**EXTRACTED MATERIAL:**
----------------
Here is a tiny trained network, its code and every weight. The questions are about switching its units off for an input and a class, where a switched-off unit gives its printed mean instead of its output.

import numpy as np


def w(rows, s, z=0):
    codes = np.array(rows[::2]) - 128.0
    scale = np.full(codes.shape[1], s)
    scale[-1] = z or s
    return codes * scale


def f(y):
    return np.maximum(y, 0)


def log_softmax(a):
    a = a - a.max(-1, keepdims=True)
    return a - np.log(np.exp(a).sum(-1, keepdims=True))


def net(x, mask):
    res = np.array(x, float).reshape(1, 6) / 4 @ E
    y = f(res @ A[0][:, :-1].T + A[0][:, -1])
    res = res + np.where(mask, y, B[0][:, -1]) @ B[0][:, :-1]
    return log_softmax(res[-1] @ U[:, :-1].T + U[:, -1])


A, B = {}, {}
E = w([
[196,212,91,108,149,81,203,174,179,46],'x0',
[103,17,96,123,2,68,166,204,158,125],'x1',
[195,175,176,58,42,52,57,106,67,120],'x2',
[134,162,188,217,86,191,100,233,80,74],'x3',
[215,40,134,184,90,154,205,33,67,72],'x4',
[80,135,197,72,70,192,121,74,222,44],'x5',
],0.0054)
A[0] = w([
[178,186,102,105,128,89,177,181,167,70,65],'n1',
[70,78,164,150,116,160,64,104,86,191,75],'n2',
[143,211,159,127,217,184,88,56,100,140,127],'n3',
[83,131,181,89,97,186,129,78,195,63,68],'n4',
[72,75,159,133,107,154,64,97,95,191,95],'n5',
[123,102,81,58,145,82,152,47,162,167,79],'n6',
[71,113,110,98,87,90,110,196,172,152,101],'n7',
[200,73,131,157,94,155,193,41,92,73,12],'n8',
[72,77,162,140,110,156,62,96,93,194,79],'n9',
[67,174,124,88,142,111,80,184,174,163,15],'n10',
[132,156,189,202,103,178,102,208,85,91,89],'n11',
[160,128,78,177,174,97,139,152,65,187,66],'n12',
[160,130,79,173,172,89,134,152,60,188,68],'n13',
[164,128,81,170,172,92,134,152,63,188,57],'n14',
[126,111,75,57,156,73,146,51,162,175,69],'n15',
[204,176,175,68,65,51,54,126,50,130,186],'n16',
[73,174,122,83,140,111,82,178,174,158,16],'n17',
[127,107,79,57,151,79,149,51,164,172,59],'n18',
[67,172,127,79,141,111,81,173,179,157,2],'n19',
[123,102,81,56,146,78,145,53,163,172,85],'n20',
[187,196,107,96,140,84,172,173,167,60,60],'n21',
[131,144,180,202,93,168,104,217,91,88,94],'n22',
[68,173,127,86,143,112,80,185,173,164,20],'n23',
[159,129,86,178,166,93,134,164,64,182,91],'n24',
[198,61,127,158,88,148,199,49,92,76,20],'n25',
[201,177,178,68,68,53,55,122,51,136,190],'n26',
[70,78,162,137,114,158,66,99,89,192,95],'n27',
[59,100,60,223,222,212,203,168,182,147,211],'n28',
[86,139,183,89,108,188,123,76,192,63,72],'n29',
[94,2,89,125,4,56,170,208,172,122,208],'n30',
[75,75,161,139,112,158,60,96,92,193,73],'n31',
[82,138,180,92,101,188,126,76,198,65,68],'n32',
],0.0054,0.0011)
----------------
**THE TASK:**
Nothing is to be left out: set down all the records again exactly.

**RESPONSE TO THIS TASK:**
Here is a tiny trained network, its code and every weight. The questions are about switching its units off for an input and a class, where a switched-off unit gives its printed mean instead of its output.

import numpy as np


def w(rows, s, z=0):
    codes = np.array(rows[::2]) - 128.0
    scale = np.full(codes.shape[1], s)
    scale[-1] = z or s
    return codes * scale


def f(y):
    return np.maximum(y, 0)


def log_softmax(a):
    a = a - a.max(-1, keepdims=True)
    return a - np.log(np.exp(a).sum(-1, keepdims=True))


def net(x, mask):
    res = np.array(x, float).reshape(1, 6) / 4 @ E
    y = f(res @ A[0][:, :-1].T + A[0][:, -1])
    res = res + np.where(mask, y, B[0][:, -1]) @ B[0][:, :-1]
    return log_softmax(res[-1] @ U[:, :-1].T + U[:, -1])


A, B = {}, {}
E = w([
[196,212,91,108,149,81,203,174,179,46],'x0',
[103,17,96,123,2,68,166,204,158,125],'x1',
[195,175,176,58,42,52,57,106,67,120],'x2',
[134,162,188,217,86,191,100,233,80,74],'x3',
[215,40,134,184,90,154,205,33,67,72],'x4',
[80,135,197,72,70,192,121,74,222,44],'x5',
],0.0054)
A[0] = w([
[178,186,102,105,128,89,177,181,167,70,65],'n1',
[70,78,164,150,116,160,64,104,86,191,75],'n2',
[143,211,159,127,217,184,88,56,100,140,127],'n3',
[83,131,181,89,97,186,129,78,195,63,68],'n4',
[72,75,159,133,107,154,64,97,95,191,95],'n5',
[123,102,81,58,145,82,152,47,162,167,79],'n6',
[71,113,110,98,87,90,110,196,172,152,101],'n7',
[200,73,131,157,94,155,193,41,92,73,12],'n8',
[72,77,162,140,110,156,62,96,93,194,79],'n9',
[67,174,124,88,142,111,80,184,174,163,15],'n10',
[132,156,189,202,103,178,102,208,85,91,89],'n11',
[160,128,78,177,174,97,139,152,65,187,66],'n12',
[160,130,79,173,172,89,134,152,60,188,68],'n13',
[164,128,81,170,172,92,134,152,63,188,57],'n14',
[126,111,75,57,156,73,146,51,162,175,69],'n15',
[204,176,175,68,65,51,54,126,50,130,186],'n16',
[73,174,122,83,140,111,82,178,174,158,16],'n17',
[127,107,79,57,151,79,149,51,164,172,59],'n18',
[67,172,127,79,141,111,81,173,179,157,2],'n19',
[123,102,81,56,146,78,145,53,163,172,85],'n20',
[187,196,107,96,140,84,172,173,167,60,60],'n21',
[131,144,180,202,93,168,104,217,91,88,94],'n22',
[68,173,127,86,143,112,80,185,173,164,20],'n23',
[159,129,86,178,166,93,134,164,64,182,91],'n24',
[198,61,127,158,88,148,199,49,92,76,20],'n25',
[201,177,178,68,68,53,55,122,51,136,190],'n26',
[70,78,162,137,114,158,66,99,89,192,95],'n27',
[59,100,60,223,222,212,203,168,182,147,211],'n28',
[86,139,183,89,108,188,123,76,192,63,72],'n29',
[94,2,89,125,4,56,170,208,172,122,208],'n30',
[75,75,161,139,112,158,60,96,92,193,73],'n31',
[82,138,180,92,101,188,126,76,198,65,68],'n32',
],0.0054,0.0011)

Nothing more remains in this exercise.